Task objective:
Of the lines in the data below, write out exactly those from the one holding "[[151 185 157" through the one holding "110 151 107]", both included.

Data for review:
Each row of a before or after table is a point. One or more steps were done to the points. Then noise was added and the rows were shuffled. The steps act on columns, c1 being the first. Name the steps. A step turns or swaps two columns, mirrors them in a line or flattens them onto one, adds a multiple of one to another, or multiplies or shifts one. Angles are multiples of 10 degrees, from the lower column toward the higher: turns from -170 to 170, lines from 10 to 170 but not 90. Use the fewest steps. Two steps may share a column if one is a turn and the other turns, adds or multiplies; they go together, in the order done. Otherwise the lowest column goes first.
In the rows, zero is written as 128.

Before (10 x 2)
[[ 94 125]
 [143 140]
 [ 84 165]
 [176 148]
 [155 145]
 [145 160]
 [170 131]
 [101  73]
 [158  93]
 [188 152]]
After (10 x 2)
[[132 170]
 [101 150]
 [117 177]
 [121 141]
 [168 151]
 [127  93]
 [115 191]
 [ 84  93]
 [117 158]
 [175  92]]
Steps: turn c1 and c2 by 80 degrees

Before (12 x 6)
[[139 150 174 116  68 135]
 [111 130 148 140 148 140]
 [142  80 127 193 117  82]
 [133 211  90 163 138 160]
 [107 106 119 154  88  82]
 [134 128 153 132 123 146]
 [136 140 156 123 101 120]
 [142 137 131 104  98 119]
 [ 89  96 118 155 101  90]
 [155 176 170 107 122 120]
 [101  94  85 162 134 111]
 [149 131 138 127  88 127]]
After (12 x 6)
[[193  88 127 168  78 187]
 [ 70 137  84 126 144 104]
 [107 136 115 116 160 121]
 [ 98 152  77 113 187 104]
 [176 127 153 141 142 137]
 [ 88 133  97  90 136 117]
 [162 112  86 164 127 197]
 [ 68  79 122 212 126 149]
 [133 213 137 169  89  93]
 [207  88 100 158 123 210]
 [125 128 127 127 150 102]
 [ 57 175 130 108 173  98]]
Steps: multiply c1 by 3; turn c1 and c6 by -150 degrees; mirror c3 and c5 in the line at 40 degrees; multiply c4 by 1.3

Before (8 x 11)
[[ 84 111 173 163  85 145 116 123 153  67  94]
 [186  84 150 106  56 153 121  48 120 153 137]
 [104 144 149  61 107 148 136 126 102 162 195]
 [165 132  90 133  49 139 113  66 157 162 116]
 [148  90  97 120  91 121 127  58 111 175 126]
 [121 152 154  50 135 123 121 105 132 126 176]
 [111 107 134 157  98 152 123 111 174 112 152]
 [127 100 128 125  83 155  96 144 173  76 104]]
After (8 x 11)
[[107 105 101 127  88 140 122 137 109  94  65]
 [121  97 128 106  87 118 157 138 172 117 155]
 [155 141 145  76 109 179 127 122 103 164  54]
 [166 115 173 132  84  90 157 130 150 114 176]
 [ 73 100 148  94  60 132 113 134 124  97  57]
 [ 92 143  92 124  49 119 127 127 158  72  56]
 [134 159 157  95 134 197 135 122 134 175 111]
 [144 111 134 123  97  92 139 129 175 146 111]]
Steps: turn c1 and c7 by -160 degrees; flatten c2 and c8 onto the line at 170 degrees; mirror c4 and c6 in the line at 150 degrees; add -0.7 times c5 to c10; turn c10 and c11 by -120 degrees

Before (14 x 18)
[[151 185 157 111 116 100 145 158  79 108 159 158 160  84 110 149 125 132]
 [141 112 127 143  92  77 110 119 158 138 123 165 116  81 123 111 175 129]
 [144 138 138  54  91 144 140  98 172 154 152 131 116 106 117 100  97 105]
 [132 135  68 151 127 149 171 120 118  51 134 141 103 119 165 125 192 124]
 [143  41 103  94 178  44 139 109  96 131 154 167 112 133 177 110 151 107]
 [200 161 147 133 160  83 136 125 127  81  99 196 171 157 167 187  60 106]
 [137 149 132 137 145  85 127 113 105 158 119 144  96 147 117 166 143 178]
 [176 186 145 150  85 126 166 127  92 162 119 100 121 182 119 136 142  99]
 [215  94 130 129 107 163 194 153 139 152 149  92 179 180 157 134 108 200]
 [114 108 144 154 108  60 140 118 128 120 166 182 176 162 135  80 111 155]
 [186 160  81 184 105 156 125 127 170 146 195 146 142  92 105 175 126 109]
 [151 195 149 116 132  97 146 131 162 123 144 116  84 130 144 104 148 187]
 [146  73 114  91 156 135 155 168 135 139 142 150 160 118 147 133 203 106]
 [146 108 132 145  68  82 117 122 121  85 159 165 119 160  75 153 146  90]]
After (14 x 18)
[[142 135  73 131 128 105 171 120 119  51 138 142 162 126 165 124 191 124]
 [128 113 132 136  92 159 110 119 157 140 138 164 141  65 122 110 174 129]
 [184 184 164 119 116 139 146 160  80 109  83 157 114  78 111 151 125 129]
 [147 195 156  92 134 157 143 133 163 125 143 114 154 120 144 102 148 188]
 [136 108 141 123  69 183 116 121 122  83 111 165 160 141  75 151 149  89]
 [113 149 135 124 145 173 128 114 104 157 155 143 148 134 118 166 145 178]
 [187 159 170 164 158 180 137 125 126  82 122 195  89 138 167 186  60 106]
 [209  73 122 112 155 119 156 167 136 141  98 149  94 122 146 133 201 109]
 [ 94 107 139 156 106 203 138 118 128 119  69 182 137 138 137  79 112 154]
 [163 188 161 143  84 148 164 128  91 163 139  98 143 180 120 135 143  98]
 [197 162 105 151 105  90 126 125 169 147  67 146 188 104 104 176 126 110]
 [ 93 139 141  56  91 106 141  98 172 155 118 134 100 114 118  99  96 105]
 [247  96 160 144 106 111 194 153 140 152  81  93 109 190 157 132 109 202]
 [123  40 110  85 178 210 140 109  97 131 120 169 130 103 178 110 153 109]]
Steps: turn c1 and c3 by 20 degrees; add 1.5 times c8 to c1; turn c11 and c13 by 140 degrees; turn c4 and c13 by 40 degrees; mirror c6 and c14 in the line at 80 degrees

Result of the exercise:
[[151 185 157 111 116 100 145 158  79 108 159 158 160  84 110 149 125 132]
 [141 112 127 143  92  77 110 119 158 138 123 165 116  81 123 111 175 129]
 [144 138 138  54  91 144 140  98 172 154 152 131 116 106 117 100  97 105]
 [132 135  68 151 127 149 171 120 118  51 134 141 103 119 165 125 192 124]
 [143  41 103  94 178  44 139 109  96 131 154 167 112 133 177 110 151 107]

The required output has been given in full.